**AIM OF THE TASK**
Copy out each line of the entries where the word "printed" is present.

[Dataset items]
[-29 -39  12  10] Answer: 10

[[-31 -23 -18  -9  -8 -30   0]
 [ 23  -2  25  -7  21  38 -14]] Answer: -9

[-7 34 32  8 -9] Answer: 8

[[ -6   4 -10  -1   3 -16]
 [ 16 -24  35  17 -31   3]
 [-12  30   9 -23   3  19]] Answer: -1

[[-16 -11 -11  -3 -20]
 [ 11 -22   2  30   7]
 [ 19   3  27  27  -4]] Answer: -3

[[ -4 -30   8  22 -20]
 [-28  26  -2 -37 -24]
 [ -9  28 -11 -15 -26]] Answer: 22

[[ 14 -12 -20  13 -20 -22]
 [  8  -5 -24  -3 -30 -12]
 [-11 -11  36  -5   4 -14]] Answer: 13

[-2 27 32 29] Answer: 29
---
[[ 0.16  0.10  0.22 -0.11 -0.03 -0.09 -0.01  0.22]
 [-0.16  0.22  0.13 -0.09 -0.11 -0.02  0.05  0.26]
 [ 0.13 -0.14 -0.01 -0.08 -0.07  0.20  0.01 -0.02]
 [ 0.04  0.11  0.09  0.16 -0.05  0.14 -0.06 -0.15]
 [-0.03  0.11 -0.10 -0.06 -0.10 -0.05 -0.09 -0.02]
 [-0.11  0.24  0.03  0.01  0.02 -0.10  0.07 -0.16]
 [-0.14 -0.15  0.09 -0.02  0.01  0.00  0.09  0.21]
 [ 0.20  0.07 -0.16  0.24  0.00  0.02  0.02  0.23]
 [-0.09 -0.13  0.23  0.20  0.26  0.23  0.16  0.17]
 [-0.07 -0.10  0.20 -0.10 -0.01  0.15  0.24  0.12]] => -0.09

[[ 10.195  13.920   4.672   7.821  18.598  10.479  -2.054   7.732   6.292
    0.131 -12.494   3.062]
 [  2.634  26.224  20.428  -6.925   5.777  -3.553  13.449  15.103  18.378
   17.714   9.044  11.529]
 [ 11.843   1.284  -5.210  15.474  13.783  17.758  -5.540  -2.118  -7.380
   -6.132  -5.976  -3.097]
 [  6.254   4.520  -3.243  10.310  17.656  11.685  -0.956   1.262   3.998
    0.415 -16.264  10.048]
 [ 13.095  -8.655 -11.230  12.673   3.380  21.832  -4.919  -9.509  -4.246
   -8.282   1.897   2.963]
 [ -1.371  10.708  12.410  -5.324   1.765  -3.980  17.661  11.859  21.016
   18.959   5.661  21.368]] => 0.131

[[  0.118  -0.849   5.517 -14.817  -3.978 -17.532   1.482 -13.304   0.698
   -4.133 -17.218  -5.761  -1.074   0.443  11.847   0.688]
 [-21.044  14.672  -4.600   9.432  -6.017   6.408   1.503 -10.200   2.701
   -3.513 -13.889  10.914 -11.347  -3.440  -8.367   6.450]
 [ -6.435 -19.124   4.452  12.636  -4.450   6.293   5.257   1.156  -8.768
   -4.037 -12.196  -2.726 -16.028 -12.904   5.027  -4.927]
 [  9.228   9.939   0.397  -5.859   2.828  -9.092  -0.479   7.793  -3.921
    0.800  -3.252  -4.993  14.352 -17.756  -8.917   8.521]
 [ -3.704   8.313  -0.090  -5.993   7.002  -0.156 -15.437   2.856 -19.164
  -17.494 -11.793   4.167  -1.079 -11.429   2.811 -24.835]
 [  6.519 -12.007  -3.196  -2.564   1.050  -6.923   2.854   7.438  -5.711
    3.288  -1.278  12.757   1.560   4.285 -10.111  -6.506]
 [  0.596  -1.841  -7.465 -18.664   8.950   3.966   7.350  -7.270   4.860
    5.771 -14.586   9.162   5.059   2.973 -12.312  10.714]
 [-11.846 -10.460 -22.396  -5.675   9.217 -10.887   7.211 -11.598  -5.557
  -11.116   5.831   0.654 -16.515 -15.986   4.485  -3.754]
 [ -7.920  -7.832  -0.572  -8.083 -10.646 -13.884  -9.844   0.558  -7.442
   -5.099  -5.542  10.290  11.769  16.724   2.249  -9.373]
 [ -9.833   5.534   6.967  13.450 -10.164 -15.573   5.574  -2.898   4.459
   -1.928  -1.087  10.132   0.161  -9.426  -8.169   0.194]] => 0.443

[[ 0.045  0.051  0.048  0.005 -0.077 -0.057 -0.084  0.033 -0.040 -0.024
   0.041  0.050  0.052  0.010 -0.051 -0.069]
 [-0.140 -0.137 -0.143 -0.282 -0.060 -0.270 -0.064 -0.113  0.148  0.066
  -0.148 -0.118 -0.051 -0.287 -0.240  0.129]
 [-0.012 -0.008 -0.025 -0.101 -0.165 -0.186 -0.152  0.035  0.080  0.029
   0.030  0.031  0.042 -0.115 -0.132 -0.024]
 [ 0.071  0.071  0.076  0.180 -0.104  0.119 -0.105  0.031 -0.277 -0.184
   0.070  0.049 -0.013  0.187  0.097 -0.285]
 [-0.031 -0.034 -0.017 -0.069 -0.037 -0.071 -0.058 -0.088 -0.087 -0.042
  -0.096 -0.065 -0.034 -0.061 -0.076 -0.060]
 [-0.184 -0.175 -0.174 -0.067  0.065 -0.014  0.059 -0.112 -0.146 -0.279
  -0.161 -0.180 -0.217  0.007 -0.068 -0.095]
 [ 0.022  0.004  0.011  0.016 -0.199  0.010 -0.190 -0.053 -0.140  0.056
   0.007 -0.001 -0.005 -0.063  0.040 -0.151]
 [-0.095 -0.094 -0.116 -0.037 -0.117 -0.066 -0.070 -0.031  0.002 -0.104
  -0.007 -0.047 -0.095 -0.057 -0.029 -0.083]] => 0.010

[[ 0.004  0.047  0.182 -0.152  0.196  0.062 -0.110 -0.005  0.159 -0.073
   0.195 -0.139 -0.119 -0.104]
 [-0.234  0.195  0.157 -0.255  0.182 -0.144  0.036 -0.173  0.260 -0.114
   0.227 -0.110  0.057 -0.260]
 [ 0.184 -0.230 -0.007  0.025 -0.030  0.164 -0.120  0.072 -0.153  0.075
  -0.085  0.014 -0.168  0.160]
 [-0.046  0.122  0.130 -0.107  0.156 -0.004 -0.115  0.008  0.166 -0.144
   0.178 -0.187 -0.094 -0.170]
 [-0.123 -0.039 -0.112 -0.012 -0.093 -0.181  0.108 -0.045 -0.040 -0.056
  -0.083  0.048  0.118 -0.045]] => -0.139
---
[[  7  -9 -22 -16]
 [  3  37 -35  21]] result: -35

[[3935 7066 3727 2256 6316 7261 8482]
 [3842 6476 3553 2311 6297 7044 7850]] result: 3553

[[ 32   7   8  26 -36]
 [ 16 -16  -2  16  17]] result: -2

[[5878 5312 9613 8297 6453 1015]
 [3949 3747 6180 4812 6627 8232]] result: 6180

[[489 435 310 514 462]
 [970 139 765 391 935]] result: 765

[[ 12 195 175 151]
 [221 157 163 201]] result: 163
==
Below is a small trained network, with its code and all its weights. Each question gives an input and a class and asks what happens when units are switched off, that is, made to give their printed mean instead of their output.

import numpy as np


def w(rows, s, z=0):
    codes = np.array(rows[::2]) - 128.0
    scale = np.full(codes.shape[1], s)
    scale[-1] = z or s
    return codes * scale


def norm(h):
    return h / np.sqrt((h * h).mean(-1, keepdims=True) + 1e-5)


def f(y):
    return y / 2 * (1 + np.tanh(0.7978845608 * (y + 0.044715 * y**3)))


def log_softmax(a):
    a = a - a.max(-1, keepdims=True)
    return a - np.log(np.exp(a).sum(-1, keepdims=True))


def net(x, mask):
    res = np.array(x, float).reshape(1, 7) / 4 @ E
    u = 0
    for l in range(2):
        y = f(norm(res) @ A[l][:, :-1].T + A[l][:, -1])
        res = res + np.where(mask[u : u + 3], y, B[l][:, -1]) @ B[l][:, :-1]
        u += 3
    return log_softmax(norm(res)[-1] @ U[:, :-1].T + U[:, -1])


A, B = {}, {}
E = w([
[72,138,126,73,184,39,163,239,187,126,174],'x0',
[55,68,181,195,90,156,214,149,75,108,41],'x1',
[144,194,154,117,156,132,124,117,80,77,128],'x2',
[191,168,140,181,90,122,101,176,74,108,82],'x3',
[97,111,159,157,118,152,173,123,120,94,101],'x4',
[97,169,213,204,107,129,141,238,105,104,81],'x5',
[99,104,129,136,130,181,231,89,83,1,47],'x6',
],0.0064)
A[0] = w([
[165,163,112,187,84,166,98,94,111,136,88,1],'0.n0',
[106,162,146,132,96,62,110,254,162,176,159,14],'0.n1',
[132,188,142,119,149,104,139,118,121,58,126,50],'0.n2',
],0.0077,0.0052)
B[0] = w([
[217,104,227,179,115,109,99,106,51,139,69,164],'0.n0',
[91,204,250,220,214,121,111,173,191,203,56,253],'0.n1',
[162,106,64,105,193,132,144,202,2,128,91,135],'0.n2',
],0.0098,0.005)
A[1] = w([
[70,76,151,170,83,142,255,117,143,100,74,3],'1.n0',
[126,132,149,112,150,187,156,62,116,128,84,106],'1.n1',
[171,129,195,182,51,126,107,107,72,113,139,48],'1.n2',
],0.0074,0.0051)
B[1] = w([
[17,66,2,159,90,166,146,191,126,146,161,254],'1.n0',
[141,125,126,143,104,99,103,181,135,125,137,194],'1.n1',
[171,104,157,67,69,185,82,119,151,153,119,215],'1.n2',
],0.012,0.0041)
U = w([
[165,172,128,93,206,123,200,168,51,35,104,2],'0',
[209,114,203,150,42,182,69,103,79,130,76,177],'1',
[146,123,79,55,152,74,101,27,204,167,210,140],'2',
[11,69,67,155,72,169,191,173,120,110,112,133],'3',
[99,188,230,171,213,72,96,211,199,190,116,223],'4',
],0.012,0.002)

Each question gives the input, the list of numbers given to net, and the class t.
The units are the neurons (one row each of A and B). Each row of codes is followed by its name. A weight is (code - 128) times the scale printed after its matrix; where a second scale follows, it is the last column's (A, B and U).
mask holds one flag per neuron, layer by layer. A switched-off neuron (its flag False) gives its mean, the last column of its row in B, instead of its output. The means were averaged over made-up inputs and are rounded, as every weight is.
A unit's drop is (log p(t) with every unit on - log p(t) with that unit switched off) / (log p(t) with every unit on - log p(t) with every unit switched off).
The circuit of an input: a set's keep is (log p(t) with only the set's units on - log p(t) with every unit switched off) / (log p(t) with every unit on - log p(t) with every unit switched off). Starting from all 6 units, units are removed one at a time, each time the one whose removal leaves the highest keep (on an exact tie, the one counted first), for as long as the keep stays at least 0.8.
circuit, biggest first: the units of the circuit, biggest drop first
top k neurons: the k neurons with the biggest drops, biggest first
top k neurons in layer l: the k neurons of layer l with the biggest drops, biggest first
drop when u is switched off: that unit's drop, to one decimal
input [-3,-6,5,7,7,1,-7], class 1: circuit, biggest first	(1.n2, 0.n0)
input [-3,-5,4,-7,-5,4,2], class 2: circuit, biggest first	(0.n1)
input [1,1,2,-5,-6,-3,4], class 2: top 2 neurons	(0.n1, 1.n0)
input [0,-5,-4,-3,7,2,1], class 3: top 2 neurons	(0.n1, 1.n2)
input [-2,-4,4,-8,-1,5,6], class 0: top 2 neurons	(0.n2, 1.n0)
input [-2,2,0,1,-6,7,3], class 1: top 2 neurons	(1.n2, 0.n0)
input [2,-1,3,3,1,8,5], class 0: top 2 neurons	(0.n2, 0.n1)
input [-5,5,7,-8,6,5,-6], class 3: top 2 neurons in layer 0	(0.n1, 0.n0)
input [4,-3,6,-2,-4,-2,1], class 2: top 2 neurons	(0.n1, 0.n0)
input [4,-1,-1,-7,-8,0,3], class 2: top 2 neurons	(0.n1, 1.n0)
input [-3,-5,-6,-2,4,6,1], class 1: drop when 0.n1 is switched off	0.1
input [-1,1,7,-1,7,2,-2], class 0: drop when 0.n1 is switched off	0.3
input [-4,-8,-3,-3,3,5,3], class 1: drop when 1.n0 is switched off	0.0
--
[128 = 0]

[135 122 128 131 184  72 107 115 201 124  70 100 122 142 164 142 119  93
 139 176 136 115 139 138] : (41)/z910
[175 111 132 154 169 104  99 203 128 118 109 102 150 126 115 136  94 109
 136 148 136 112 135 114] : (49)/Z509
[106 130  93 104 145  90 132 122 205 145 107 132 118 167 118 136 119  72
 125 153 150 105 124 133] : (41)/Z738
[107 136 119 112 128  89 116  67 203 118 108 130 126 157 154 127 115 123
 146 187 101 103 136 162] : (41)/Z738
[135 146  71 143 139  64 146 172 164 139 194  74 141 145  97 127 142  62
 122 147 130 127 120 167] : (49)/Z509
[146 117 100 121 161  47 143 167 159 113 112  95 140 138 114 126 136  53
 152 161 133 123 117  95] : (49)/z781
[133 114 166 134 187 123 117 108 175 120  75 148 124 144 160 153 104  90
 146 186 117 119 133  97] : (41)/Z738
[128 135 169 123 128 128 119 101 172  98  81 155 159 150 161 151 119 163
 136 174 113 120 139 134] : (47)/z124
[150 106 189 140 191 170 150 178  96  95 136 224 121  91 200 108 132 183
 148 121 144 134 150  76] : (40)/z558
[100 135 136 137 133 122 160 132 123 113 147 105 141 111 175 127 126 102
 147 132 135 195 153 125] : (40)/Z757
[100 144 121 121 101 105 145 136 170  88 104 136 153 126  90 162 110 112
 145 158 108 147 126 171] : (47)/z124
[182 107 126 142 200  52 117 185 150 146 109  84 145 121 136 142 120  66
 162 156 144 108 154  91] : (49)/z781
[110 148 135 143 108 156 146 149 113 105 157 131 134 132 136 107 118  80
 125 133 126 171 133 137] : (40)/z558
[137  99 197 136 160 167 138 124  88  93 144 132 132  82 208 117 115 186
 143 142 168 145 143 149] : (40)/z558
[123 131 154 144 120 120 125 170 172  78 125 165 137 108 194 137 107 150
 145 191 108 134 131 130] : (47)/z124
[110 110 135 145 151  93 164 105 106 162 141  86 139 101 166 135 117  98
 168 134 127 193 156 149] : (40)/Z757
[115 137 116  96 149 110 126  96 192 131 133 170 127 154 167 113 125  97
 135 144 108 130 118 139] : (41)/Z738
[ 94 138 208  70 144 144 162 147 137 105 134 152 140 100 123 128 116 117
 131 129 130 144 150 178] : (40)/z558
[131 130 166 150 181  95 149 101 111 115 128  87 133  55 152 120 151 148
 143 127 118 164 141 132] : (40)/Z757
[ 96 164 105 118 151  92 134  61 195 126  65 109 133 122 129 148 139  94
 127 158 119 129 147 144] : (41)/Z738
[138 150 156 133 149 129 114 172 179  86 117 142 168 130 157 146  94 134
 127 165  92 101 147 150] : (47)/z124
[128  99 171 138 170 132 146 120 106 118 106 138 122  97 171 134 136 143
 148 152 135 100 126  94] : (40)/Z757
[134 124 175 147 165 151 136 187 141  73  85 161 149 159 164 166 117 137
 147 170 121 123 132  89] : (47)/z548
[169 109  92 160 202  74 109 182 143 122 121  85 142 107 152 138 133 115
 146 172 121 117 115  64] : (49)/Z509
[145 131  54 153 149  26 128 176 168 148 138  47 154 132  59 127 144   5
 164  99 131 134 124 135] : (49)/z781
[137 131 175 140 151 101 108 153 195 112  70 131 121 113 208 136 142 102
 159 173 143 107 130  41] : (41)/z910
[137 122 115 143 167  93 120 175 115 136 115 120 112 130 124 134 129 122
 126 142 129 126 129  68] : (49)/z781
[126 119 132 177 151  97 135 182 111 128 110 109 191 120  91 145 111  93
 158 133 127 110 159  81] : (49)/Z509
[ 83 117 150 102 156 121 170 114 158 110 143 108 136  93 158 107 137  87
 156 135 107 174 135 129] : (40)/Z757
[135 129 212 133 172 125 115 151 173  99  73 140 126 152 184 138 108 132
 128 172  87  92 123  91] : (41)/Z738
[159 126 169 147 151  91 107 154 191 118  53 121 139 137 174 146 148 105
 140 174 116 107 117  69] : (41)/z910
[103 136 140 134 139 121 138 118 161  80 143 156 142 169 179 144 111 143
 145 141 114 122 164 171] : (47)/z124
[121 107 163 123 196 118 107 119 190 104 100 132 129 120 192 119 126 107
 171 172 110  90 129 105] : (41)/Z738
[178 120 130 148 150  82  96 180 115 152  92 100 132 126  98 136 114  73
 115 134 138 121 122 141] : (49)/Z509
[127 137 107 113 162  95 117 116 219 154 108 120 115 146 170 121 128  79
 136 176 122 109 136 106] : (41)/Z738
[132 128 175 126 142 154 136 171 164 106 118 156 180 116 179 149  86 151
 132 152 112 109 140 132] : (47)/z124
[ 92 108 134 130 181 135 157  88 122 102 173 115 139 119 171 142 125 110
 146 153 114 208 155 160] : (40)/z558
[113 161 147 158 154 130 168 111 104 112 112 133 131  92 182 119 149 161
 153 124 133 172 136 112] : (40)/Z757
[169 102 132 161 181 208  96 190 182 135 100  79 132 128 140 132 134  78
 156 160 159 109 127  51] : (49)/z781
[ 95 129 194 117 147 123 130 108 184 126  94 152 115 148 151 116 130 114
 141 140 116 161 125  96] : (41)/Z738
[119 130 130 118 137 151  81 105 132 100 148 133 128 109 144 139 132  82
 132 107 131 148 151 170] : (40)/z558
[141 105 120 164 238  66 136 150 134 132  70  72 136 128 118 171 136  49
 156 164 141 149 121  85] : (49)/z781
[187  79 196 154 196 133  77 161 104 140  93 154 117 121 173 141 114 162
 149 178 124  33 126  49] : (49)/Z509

**WRITTEN SOLUTION**
Below is a small trained network, with its code and all its weights. Each question gives an input and a class and asks what happens when units are switched off, that is, made to give their printed mean instead of their output.
The units are the neurons (one row each of A and B). Each row of codes is followed by its name. A weight is (code - 128) times the scale printed after its matrix; where a second scale follows, it is the last column's (A, B and U).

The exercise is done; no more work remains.